==== INPUT
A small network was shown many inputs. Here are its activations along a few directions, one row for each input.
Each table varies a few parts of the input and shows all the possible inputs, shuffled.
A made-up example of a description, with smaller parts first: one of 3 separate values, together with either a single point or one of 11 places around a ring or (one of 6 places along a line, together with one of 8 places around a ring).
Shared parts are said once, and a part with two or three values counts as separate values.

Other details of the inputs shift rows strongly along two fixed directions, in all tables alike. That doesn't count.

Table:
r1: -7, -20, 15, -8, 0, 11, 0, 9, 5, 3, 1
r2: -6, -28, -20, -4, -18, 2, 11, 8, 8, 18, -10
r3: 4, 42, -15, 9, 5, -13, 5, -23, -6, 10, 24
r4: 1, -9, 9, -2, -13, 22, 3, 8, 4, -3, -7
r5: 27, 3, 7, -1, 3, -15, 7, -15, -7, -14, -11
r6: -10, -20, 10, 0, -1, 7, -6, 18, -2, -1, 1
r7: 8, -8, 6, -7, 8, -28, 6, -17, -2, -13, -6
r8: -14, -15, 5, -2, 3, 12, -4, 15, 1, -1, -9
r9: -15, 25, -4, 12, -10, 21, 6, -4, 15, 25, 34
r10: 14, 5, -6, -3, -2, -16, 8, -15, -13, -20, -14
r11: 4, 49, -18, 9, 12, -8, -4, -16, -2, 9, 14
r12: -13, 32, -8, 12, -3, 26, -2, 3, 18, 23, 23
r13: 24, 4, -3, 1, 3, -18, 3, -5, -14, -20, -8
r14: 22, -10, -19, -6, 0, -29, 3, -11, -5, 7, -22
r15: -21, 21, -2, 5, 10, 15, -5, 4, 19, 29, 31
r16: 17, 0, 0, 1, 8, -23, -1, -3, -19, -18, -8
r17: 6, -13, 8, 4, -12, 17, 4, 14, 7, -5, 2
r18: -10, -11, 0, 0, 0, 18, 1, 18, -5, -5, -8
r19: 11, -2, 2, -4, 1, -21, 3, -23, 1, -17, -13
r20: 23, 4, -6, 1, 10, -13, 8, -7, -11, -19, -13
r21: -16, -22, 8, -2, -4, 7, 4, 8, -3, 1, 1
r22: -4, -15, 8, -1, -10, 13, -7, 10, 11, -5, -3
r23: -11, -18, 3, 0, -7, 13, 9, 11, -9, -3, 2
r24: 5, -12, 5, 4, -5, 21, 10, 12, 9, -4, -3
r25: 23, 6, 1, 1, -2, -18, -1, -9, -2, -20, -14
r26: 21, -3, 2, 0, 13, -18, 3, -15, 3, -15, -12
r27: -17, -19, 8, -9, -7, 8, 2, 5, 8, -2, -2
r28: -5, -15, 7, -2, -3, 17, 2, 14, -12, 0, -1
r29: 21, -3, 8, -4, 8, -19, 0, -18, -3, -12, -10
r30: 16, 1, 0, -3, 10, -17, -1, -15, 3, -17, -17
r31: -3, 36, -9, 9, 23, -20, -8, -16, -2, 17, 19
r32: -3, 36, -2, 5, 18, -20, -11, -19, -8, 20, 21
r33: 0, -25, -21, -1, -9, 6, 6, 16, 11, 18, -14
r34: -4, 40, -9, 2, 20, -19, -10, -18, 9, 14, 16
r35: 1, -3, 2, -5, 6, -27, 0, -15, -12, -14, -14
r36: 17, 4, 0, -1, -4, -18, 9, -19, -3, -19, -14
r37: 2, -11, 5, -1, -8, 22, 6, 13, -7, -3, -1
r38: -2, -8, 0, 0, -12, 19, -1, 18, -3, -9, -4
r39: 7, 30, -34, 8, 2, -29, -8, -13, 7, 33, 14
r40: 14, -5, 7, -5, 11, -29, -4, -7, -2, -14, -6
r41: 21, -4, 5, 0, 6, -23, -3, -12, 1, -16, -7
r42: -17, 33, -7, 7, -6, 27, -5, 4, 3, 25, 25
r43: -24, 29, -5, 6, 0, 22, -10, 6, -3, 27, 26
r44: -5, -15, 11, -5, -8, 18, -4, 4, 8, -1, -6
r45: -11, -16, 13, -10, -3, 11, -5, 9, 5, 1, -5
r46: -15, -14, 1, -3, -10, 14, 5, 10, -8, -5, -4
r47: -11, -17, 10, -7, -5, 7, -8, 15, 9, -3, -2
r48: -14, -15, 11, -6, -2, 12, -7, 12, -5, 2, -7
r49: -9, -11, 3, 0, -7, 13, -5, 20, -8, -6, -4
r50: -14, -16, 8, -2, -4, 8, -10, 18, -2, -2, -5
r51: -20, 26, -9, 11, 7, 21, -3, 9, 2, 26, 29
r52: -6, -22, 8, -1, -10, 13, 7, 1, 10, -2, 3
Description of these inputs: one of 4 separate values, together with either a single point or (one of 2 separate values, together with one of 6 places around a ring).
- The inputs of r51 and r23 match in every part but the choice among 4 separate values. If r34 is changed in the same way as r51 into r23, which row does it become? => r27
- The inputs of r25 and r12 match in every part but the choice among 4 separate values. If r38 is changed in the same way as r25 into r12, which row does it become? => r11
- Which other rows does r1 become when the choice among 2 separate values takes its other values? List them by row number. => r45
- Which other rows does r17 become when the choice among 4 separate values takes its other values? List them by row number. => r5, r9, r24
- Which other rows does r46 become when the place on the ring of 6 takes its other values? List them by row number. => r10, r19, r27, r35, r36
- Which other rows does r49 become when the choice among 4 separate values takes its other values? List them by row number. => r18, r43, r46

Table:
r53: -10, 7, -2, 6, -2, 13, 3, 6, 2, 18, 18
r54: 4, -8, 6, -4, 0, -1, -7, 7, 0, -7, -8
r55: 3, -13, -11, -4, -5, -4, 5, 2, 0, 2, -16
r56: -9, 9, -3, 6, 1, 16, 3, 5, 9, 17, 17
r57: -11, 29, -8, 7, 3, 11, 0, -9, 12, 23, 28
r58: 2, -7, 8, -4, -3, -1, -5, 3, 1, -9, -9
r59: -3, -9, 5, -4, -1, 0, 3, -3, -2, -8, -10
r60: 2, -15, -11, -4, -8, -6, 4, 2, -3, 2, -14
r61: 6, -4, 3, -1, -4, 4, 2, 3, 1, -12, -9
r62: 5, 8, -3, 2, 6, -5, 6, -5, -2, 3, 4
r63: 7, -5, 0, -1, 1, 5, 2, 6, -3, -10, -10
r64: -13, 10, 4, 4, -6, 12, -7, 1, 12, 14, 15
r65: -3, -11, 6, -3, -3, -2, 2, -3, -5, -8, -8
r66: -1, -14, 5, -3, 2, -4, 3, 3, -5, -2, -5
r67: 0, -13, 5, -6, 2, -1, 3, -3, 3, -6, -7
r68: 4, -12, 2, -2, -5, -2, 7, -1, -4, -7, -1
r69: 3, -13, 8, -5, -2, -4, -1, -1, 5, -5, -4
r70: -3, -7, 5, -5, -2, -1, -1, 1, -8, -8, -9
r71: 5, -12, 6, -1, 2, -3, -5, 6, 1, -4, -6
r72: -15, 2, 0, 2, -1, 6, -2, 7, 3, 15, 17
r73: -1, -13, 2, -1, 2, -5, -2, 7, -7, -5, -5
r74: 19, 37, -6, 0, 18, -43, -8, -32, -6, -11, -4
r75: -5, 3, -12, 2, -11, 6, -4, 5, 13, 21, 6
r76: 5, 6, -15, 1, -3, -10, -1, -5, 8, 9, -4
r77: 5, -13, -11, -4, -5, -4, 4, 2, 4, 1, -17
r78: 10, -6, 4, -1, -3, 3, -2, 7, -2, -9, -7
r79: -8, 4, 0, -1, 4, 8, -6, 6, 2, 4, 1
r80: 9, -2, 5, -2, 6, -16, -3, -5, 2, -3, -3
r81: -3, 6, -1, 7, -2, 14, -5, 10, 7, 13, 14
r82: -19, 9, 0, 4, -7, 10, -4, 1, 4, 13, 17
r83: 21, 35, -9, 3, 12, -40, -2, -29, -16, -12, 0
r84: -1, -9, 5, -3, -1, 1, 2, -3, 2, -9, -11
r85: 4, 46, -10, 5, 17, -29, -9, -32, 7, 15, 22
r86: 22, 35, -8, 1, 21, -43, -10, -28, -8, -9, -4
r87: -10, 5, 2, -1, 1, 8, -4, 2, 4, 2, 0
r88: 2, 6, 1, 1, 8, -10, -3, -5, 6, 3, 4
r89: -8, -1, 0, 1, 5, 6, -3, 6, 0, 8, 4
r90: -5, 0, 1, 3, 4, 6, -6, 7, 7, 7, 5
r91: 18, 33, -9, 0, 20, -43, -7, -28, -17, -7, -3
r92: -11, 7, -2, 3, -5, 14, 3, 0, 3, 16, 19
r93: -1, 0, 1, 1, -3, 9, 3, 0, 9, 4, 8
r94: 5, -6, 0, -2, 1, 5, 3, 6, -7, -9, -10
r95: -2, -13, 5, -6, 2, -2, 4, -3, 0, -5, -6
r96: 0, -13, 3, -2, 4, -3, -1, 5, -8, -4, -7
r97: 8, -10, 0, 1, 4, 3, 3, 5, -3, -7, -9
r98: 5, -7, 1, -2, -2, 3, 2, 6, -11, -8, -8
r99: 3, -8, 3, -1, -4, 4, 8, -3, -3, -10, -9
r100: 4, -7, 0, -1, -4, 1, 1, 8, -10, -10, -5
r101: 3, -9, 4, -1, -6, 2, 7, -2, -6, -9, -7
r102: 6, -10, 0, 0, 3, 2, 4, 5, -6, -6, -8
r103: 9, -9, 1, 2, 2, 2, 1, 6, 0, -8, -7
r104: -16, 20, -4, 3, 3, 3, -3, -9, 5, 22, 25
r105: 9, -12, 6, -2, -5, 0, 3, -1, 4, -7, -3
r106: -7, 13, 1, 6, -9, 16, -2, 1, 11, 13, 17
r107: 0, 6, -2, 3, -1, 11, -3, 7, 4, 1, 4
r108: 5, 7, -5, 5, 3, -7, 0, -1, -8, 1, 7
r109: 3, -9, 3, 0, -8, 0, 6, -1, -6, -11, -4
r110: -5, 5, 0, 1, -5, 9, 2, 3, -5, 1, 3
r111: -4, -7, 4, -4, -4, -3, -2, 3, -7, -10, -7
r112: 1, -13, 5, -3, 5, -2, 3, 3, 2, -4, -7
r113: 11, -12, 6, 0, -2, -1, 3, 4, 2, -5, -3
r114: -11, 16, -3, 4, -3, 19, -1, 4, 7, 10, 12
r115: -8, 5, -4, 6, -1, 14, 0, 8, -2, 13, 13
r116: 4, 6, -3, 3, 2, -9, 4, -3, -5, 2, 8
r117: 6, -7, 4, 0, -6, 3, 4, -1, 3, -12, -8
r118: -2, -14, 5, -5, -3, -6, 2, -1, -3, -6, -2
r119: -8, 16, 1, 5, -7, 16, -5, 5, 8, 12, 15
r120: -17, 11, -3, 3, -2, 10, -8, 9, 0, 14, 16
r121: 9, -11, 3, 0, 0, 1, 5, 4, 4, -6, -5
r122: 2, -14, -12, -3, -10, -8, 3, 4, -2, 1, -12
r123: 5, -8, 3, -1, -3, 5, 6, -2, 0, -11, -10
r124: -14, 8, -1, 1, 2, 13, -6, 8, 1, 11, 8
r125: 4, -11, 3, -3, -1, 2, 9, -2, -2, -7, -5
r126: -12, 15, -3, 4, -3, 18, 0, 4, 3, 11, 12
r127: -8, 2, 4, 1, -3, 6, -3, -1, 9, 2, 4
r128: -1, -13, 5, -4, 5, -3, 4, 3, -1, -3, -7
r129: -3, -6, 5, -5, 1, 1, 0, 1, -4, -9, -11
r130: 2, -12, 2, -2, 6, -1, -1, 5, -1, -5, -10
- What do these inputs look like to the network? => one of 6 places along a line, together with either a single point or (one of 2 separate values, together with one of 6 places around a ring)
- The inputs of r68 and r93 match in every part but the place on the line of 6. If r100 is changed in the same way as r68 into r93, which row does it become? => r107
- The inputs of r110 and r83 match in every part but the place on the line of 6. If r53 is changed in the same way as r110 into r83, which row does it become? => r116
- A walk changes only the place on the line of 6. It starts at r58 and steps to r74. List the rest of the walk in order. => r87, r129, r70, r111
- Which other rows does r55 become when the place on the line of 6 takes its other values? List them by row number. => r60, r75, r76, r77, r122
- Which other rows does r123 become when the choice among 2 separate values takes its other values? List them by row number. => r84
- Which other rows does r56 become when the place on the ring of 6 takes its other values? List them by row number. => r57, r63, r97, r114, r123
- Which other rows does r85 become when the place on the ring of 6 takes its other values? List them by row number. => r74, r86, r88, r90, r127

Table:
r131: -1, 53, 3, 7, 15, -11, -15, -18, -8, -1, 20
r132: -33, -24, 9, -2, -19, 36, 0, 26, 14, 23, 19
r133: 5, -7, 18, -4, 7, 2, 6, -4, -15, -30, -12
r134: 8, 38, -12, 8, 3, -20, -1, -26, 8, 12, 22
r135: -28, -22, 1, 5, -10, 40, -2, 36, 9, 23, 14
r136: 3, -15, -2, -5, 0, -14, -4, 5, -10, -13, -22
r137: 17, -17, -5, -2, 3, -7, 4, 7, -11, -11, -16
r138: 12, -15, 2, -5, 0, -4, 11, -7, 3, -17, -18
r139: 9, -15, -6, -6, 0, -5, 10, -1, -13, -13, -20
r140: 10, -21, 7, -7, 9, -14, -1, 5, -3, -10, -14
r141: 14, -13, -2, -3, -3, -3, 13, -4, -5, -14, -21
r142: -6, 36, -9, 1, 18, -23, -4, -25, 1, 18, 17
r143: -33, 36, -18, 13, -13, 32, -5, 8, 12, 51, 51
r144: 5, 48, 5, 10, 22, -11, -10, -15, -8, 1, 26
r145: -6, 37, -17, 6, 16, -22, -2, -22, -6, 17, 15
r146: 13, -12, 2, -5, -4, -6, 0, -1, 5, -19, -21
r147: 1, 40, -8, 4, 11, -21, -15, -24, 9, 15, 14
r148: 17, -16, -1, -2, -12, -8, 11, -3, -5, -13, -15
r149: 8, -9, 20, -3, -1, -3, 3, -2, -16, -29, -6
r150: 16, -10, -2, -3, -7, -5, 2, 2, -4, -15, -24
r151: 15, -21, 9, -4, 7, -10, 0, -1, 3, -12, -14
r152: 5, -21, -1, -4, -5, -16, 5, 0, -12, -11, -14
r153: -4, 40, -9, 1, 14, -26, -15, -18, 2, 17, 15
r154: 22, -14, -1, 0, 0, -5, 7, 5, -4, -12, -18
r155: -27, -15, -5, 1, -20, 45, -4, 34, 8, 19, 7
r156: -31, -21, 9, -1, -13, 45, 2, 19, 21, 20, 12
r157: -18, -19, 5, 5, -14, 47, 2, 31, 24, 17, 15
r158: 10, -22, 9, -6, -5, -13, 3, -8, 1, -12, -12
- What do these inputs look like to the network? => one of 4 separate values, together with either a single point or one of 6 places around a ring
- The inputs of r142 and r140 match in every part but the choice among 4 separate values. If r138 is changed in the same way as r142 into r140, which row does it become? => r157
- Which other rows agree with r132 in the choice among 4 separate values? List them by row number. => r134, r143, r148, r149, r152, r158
========
• **EXERCISE**
From the line containing "-4, -15, -24" to the final line of the data above, transcribe every line exactly and nothing more.

• **WRITTEN RESPONSE**
r150: 16, -10, -2, -3, -7, -5, 2, 2, -4, -15, -24
r151: 15, -21, 9, -4, 7, -10, 0, -1, 3, -12, -14
r152: 5, -21, -1, -4, -5, -16, 5, 0, -12, -11, -14
r153: -4, 40, -9, 1, 14, -26, -15, -18, 2, 17, 15
r154: 22, -14, -1, 0, 0, -5, 7, 5, -4, -12, -18
r155: -27, -15, -5, 1, -20, 45, -4, 34, 8, 19, 7
r156: -31, -21, 9, -1, -13, 45, 2, 19, 21, 20, 12
r157: -18, -19, 5, 5, -14, 47, 2, 31, 24, 17, 15
r158: 10, -22, 9, -6, -5, -13, 3, -8, 1, -12, -12
- What do these inputs look like to the network? => one of 4 separate values, together with either a single point or one of 6 places around a ring
- The inputs of r142 and r140 match in every part but the choice among 4 separate values. If r138 is changed in the same way as r142 into r140, which row does it become? => r157
- Which other rows agree with r132 in the choice among 4 separate values? List them by row number. => r134, r143, r148, r149, r152, r158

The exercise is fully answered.